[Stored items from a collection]
=-=-=

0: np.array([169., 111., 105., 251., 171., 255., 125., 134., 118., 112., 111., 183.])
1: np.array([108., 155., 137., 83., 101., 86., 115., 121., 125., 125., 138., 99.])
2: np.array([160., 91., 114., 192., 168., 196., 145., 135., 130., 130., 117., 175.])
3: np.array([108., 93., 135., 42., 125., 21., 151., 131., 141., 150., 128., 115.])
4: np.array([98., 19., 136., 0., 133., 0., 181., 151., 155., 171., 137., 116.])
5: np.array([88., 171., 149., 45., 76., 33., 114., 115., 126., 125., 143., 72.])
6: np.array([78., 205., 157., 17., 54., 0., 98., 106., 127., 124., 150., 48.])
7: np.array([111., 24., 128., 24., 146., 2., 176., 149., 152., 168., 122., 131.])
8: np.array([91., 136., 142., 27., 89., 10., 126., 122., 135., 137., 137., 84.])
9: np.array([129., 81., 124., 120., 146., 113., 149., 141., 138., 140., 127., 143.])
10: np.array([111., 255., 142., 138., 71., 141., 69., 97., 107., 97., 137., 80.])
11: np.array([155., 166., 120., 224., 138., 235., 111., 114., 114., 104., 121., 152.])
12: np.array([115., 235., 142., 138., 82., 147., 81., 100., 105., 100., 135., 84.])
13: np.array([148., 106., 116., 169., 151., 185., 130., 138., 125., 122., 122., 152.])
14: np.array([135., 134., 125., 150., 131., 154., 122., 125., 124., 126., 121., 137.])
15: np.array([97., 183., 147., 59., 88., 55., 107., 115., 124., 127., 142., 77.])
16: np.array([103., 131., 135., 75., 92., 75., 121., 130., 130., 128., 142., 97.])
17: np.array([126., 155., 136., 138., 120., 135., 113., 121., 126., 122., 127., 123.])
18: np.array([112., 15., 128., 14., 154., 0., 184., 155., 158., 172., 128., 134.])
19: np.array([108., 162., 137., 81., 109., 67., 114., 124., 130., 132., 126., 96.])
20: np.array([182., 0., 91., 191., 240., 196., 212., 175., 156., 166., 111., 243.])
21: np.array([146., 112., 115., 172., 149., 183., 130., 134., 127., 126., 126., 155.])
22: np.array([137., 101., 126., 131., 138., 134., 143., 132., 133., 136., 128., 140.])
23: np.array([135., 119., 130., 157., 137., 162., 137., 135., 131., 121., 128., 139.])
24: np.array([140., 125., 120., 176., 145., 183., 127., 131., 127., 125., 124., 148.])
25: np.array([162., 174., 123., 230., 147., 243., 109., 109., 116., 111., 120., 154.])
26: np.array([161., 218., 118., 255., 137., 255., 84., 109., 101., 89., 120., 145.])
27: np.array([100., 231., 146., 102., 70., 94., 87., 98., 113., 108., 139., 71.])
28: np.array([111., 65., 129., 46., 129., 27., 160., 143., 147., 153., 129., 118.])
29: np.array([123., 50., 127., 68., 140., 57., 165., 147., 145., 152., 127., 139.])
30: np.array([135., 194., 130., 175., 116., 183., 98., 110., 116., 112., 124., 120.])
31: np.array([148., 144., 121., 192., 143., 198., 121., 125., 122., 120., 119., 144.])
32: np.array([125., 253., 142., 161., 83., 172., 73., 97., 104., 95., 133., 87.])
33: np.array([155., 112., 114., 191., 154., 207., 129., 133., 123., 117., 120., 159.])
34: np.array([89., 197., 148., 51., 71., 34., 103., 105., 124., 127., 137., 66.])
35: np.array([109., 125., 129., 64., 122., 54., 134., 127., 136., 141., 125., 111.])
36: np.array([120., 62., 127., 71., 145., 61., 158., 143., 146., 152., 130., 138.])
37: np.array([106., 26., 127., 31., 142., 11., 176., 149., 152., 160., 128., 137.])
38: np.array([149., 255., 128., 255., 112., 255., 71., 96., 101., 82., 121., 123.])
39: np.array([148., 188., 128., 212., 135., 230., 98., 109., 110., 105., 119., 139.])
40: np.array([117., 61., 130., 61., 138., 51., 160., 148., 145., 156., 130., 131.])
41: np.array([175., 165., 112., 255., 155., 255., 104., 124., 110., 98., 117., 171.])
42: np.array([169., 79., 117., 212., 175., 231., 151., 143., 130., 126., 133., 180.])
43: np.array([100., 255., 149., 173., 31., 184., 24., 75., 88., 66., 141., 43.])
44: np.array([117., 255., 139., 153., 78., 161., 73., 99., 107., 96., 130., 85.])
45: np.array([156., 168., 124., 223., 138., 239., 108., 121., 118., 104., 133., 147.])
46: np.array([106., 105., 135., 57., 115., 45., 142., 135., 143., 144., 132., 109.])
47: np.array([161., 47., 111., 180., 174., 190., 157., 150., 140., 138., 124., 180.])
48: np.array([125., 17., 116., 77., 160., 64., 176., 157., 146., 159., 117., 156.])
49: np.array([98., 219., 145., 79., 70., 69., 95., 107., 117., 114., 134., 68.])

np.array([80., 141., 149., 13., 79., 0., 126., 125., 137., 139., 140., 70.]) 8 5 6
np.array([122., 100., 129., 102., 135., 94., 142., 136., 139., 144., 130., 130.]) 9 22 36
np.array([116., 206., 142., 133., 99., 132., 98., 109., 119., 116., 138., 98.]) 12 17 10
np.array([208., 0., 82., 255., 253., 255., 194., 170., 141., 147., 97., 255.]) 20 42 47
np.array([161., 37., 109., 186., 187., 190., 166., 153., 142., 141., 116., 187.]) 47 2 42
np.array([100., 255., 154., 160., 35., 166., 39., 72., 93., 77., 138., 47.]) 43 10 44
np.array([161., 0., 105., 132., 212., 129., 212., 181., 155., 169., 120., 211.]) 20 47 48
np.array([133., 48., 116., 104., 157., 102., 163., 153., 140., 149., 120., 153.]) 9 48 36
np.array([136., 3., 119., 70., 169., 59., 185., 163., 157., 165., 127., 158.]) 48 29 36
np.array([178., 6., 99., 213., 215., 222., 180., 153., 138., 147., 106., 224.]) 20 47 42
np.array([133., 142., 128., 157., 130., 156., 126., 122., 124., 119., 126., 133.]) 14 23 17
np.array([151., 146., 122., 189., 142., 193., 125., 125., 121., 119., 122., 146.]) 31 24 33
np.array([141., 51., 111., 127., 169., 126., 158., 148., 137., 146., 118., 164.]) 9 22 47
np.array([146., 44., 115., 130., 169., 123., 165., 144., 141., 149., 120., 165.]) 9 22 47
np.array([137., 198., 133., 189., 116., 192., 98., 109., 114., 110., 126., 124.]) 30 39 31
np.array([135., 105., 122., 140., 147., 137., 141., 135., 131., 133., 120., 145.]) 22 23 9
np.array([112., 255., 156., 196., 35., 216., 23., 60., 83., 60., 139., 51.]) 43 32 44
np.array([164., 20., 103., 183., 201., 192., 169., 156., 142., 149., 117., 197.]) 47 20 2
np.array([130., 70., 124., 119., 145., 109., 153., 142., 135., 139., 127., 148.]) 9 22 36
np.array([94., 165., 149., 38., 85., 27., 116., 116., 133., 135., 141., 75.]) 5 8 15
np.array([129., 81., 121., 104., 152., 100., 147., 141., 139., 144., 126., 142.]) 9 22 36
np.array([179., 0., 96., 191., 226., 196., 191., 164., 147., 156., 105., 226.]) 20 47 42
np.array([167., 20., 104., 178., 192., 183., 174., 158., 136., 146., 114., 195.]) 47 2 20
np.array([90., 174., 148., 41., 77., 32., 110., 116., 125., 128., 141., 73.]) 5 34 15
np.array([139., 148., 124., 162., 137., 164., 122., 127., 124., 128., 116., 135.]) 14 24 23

=-=-=

_The problem_: In the entries above, one line contains "187.]) 47 2 42" and another contains "75.]) 5 8 15". Reproduce exactly those two lines and the lines between them, nothing else.

_Solution_:
np.array([161., 37., 109., 186., 187., 190., 166., 153., 142., 141., 116., 187.]) 47 2 42
np.array([100., 255., 154., 160., 35., 166., 39., 72., 93., 77., 138., 47.]) 43 10 44
np.array([161., 0., 105., 132., 212., 129., 212., 181., 155., 169., 120., 211.]) 20 47 48
np.array([133., 48., 116., 104., 157., 102., 163., 153., 140., 149., 120., 153.]) 9 48 36
np.array([136., 3., 119., 70., 169., 59., 185., 163., 157., 165., 127., 158.]) 48 29 36
np.array([178., 6., 99., 213., 215., 222., 180., 153., 138., 147., 106., 224.]) 20 47 42
np.array([133., 142., 128., 157., 130., 156., 126., 122., 124., 119., 126., 133.]) 14 23 17
np.array([151., 146., 122., 189., 142., 193., 125., 125., 121., 119., 122., 146.]) 31 24 33
np.array([141., 51., 111., 127., 169., 126., 158., 148., 137., 146., 118., 164.]) 9 22 47
np.array([146., 44., 115., 130., 169., 123., 165., 144., 141., 149., 120., 165.]) 9 22 47
np.array([137., 198., 133., 189., 116., 192., 98., 109., 114., 110., 126., 124.]) 30 39 31
np.array([135., 105., 122., 140., 147., 137., 141., 135., 131., 133., 120., 145.]) 22 23 9
np.array([112., 255., 156., 196., 35., 216., 23., 60., 83., 60., 139., 51.]) 43 32 44
np.array([164., 20., 103., 183., 201., 192., 169., 156., 142., 149., 117., 197.]) 47 20 2
np.array([130., 70., 124., 119., 145., 109., 153., 142., 135., 139., 127., 148.]) 9 22 36
np.array([94., 165., 149., 38., 85., 27., 116., 116., 133., 135., 141., 75.]) 5 8 15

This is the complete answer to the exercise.